» DATA FOR ANALYSIS:
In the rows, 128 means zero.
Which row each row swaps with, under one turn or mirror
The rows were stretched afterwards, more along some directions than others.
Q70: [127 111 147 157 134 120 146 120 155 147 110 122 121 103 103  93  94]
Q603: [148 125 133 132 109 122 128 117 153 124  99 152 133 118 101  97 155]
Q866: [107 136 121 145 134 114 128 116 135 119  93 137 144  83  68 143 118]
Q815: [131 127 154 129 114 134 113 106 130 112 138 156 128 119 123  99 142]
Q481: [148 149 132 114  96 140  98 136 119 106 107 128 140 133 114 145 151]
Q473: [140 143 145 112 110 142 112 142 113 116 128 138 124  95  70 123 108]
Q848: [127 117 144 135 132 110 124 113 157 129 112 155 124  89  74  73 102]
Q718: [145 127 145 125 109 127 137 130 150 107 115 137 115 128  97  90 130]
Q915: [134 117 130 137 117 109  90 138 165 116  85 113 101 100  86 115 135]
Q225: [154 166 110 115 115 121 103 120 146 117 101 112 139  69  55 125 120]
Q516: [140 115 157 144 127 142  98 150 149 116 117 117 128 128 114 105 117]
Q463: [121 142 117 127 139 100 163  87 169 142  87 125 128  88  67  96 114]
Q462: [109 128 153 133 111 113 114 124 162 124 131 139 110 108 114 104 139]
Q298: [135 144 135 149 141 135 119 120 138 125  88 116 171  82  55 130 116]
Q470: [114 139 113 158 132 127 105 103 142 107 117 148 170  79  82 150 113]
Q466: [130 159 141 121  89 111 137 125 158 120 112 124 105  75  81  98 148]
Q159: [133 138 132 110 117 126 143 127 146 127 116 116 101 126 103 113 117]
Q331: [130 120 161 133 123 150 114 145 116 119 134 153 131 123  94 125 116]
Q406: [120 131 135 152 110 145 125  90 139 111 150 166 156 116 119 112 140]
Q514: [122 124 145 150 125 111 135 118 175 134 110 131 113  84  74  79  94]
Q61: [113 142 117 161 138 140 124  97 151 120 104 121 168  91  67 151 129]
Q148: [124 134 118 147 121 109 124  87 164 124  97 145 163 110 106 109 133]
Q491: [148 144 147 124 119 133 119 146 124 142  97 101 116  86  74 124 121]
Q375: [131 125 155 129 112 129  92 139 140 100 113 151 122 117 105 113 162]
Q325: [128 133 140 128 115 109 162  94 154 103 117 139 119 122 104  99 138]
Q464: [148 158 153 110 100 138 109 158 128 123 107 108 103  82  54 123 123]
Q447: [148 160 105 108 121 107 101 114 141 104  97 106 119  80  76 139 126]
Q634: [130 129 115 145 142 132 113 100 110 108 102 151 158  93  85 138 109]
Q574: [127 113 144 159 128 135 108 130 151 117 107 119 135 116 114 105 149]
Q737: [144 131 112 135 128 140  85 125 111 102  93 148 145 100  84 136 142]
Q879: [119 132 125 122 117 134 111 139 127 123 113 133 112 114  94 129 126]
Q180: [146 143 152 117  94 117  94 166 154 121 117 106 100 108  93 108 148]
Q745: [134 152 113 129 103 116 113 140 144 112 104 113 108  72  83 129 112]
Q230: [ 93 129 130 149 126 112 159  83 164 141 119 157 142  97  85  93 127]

» WHAT TO DO:
Word for word, transcribe the data shown above.

» FINISHED EXERCISE:
In the rows, 128 means zero.
Which row each row swaps with, under one turn or mirror
The rows were stretched afterwards, more along some directions than others.
Q70: [127 111 147 157 134 120 146 120 155 147 110 122 121 103 103  93  94]
Q603: [148 125 133 132 109 122 128 117 153 124  99 152 133 118 101  97 155]
Q866: [107 136 121 145 134 114 128 116 135 119  93 137 144  83  68 143 118]
Q815: [131 127 154 129 114 134 113 106 130 112 138 156 128 119 123  99 142]
Q481: [148 149 132 114  96 140  98 136 119 106 107 128 140 133 114 145 151]
Q473: [140 143 145 112 110 142 112 142 113 116 128 138 124  95  70 123 108]
Q848: [127 117 144 135 132 110 124 113 157 129 112 155 124  89  74  73 102]
Q718: [145 127 145 125 109 127 137 130 150 107 115 137 115 128  97  90 130]
Q915: [134 117 130 137 117 109  90 138 165 116  85 113 101 100  86 115 135]
Q225: [154 166 110 115 115 121 103 120 146 117 101 112 139  69  55 125 120]
Q516: [140 115 157 144 127 142  98 150 149 116 117 117 128 128 114 105 117]
Q463: [121 142 117 127 139 100 163  87 169 142  87 125 128  88  67  96 114]
Q462: [109 128 153 133 111 113 114 124 162 124 131 139 110 108 114 104 139]
Q298: [135 144 135 149 141 135 119 120 138 125  88 116 171  82  55 130 116]
Q470: [114 139 113 158 132 127 105 103 142 107 117 148 170  79  82 150 113]
Q466: [130 159 141 121  89 111 137 125 158 120 112 124 105  75  81  98 148]
Q159: [133 138 132 110 117 126 143 127 146 127 116 116 101 126 103 113 117]
Q331: [130 120 161 133 123 150 114 145 116 119 134 153 131 123  94 125 116]
Q406: [120 131 135 152 110 145 125  90 139 111 150 166 156 116 119 112 140]
Q514: [122 124 145 150 125 111 135 118 175 134 110 131 113  84  74  79  94]
Q61: [113 142 117 161 138 140 124  97 151 120 104 121 168  91  67 151 129]
Q148: [124 134 118 147 121 109 124  87 164 124  97 145 163 110 106 109 133]
Q491: [148 144 147 124 119 133 119 146 124 142  97 101 116  86  74 124 121]
Q375: [131 125 155 129 112 129  92 139 140 100 113 151 122 117 105 113 162]
Q325: [128 133 140 128 115 109 162  94 154 103 117 139 119 122 104  99 138]
Q464: [148 158 153 110 100 138 109 158 128 123 107 108 103  82  54 123 123]
Q447: [148 160 105 108 121 107 101 114 141 104  97 106 119  80  76 139 126]
Q634: [130 129 115 145 142 132 113 100 110 108 102 151 158  93  85 138 109]
Q574: [127 113 144 159 128 135 108 130 151 117 107 119 135 116 114 105 149]
Q737: [144 131 112 135 128 140  85 125 111 102  93 148 145 100  84 136 142]
Q879: [119 132 125 122 117 134 111 139 127 123 113 133 112 114  94 129 126]
Q180: [146 143 152 117  94 117  94 166 154 121 117 106 100 108  93 108 148]
Q745: [134 152 113 129 103 116 113 140 144 112 104 113 108  72  83 129 112]
Q230: [ 93 129 130 149 126 112 159  83 164 141 119 157 142  97  85  93 127]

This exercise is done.